## ACTIVITY
Reproduce exactly the lines below, from the first through the one containing "scale = np.full(codes.shape[1], s)", and nothing more.

## RECORDS SHOWN
Below is a small trained network, with its code and all its weights. Each question gives an input and a class and asks what happens when units are switched off, that is, made to give their printed mean instead of their output.

import numpy as np


def w(rows, s, z=0):
    codes = np.array(rows[::2]) - 128.0
    scale = np.full(codes.shape[1], s)
    scale[-1] = z or s
    return codes * scale


def f(y):
    return np.maximum(y, 0)


def log_softmax(a):
    a = a - a.max(-1, keepdims=True)
    return a - np.log(np.exp(a).sum(-1, keepdims=True))


def net(x, mask):
    res = np.array(x, float).reshape(1, 4) / 4 @ E
    y = f(res @ A[0][:, :-1].T + A[0][:, -1])
    res = res + np.where(mask, y, B[0][:, -1]) @ B[0][:, :-1]
    return log_softmax(res[-1] @ U[:, :-1].T + U[:, -1])


A, B = {}, {}
E = w([
[73,137,18,142,122,146,132,30,74],'x0',
[123,117,136,133,124,118,122,120,123],'x1',
[207,75,102,75,117,92,144,149,51],'x2',
[155,170,191,138,3,167,185,115,60],'x3',
],0.0079)
A[0] = w([
[110,176,244,157,152,132,112,188,233,208],'neuron 0',
[52,118,85,152,176,145,104,77,154,254],'neuron 1',
[54,145,62,151,157,139,101,109,145,153],'neuron 2',
[82,124,72,133,165,112,91,97,171,95],'neuron 3',
[183,126,192,77,71,115,158,167,111,53],'neuron 4',
[163,34,65,45,226,1,83,170,154,146],'neuron 5',
[197,117,187,61,85,113,153,161,104,31],'neuron 6',
],0.0057,0.00089)
B[0] = w([
[90,209,76,19,22,60,190,2,42,243],'neuron 0',
[99,130,112,130,156,225,18,145,157,220],'neuron 1',
[80,140,128,162,179,197,63,149,161,205],'neuron 2',
[128,105,153,187,165,195,29,176,198,198],'neuron 3',
[232,46,211,216,169,141,106,233,164,200],'neuron 4',
[137,185,66,80,4,67,194,45,61,253],'neuron 5',
[221,57,209,213,151,169,104,180,165,197],'neuron 6',
],0.0059)
U = w([
[80,191,93,89,118,122,126,59,117,184],'0',
[156,133,131,113,84,90,231,100,90,174],'1',
[149,36,164,209,254,165,39,224,186,6],'2',
],0.0083,0.0024)

Each question gives the input, the list of numbers given to net, and the class t.
The units are the neurons (one row each of A and B). Each row of codes is followed by its name. A weight is (code - 128) times the scale printed after its matrix; where a second scale follows, it is the last column's (A, B and U).
mask holds one flag per neuron, in row order. A switched-off neuron (its flag False) gives its mean, the last column of its row in B, instead of its output. The means were averaged over made-up inputs and are rounded, as every weight is.
A unit's drop is (log p(t) with every unit on - log p(t) with that unit switched off) / (log p(t) with every unit on - log p(t) with every unit switched off).
The circuit of an input: a set's keep is (log p(t) with only the set's units on - log p(t) with every unit switched off) / (log p(t) with every unit on - log p(t) with every unit switched off). Starting from all 7 units, units are removed one at a time, each time the one whose removal leaves the highest keep (on an exact tie, the one counted first), for as long as the keep stays at least 0.8.
units of the circuit, in order: the units of the circuit, biggest drop first
top k neurons: the k neurons with the biggest drops, biggest first
drop when u is switched off: that unit's drop, to one decimal
input [6,8,0,-7], class 2: units of the circuit, in order : [neuron 3]
input [-1,3,-4,-4], class 0: top 3 neurons : [neuron 0; neuron 4; neuron 6]
input [0,8,2,6], class 2: units of the circuit, in order : [neuron 0; neuron 5]
input [-1,-1,4,-4], class 1: top 3 neurons : [neuron 5; neuron 1; neuron 2]
input [-5,0,3,-1], class 1: units of the circuit, in order : [neuron 5; neuron 1]
input [0,-2,-1,-6], class 0: top 2 neurons : [neuron 5; neuron 4]
input [-1,0,3,2], class 2: top 2 neurons : [neuron 0; neuron 5]
input [-8,-1,5,-2], class 1: top 2 neurons : [neuron 5; neuron 0]
input [-8,7,6,7], class 2: top 2 neurons : [neuron 4; neuron 6]
input [-3,4,2,-7], class 1: drop when neuron 4 is switched off : -0.1
input [-2,3,7,3], class 2: drop when neuron 6 is switched off : 0.2
input [-1,8,5,8], class 2: drop when neuron 6 is switched off : 0.2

## EXERCISE SOLUTION
Below is a small trained network, with its code and all its weights. Each question gives an input and a class and asks what happens when units are switched off, that is, made to give their printed mean instead of their output.

import numpy as np


def w(rows, s, z=0):
    codes = np.array(rows[::2]) - 128.0
    scale = np.full(codes.shape[1], s)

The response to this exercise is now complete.